### EXCERPTED RECORDS
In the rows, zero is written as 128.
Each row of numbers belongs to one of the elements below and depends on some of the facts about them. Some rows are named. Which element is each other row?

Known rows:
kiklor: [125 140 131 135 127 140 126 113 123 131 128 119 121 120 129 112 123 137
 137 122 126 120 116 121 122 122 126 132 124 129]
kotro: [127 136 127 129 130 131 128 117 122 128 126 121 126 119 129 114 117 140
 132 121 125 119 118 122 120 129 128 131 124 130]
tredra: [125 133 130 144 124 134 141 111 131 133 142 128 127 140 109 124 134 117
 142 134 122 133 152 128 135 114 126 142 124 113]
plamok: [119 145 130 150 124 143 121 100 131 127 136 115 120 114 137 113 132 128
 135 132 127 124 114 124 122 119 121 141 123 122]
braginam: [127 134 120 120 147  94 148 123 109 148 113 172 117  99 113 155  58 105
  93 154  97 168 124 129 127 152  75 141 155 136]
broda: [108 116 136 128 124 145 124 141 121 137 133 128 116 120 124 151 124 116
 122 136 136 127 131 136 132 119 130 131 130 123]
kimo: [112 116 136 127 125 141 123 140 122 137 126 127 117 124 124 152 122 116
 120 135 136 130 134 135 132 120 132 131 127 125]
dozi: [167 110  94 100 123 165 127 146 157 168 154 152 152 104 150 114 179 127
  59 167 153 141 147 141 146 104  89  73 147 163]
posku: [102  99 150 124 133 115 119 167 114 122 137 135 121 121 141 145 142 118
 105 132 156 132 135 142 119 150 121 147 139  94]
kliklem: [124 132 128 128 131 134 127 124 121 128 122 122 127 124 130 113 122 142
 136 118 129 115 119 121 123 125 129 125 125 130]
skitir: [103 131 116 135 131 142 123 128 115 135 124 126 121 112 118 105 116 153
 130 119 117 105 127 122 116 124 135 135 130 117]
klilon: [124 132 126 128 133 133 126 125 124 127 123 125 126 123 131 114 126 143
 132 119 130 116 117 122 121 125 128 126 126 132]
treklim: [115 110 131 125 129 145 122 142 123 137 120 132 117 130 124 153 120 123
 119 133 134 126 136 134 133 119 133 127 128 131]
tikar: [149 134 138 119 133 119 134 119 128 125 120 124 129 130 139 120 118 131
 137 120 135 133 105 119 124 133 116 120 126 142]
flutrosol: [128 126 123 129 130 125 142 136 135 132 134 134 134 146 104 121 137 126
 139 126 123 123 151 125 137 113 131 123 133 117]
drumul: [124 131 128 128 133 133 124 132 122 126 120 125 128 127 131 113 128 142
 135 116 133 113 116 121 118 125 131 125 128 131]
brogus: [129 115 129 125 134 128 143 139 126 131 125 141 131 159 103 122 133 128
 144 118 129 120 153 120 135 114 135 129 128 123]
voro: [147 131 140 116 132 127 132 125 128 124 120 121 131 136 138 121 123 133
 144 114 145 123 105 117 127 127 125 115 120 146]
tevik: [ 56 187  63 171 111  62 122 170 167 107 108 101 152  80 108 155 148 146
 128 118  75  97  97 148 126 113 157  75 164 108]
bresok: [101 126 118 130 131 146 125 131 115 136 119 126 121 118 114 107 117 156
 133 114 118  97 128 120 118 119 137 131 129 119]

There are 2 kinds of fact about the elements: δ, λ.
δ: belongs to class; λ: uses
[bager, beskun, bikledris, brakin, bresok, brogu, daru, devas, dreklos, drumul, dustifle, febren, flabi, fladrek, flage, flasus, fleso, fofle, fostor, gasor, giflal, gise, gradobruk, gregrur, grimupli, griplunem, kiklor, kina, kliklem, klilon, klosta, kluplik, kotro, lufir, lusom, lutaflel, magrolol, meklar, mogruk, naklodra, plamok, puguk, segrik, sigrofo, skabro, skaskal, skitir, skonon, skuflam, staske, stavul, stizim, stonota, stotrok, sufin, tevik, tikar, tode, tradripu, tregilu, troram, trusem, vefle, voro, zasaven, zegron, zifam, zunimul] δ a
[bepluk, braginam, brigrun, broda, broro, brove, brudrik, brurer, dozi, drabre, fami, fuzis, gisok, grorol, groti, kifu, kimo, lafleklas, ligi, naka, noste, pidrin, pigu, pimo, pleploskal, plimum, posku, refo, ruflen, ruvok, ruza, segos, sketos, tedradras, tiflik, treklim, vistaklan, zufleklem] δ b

### PROBLEM
Each line in which the string "rows" is found must be copied from the data.

### SOLUTION TO THE EXERCISE
In the rows, zero is written as 128.
Each row of numbers belongs to one of the elements below and depends on some of the facts about them. Some rows are named. Which element is each other row?
Known rows:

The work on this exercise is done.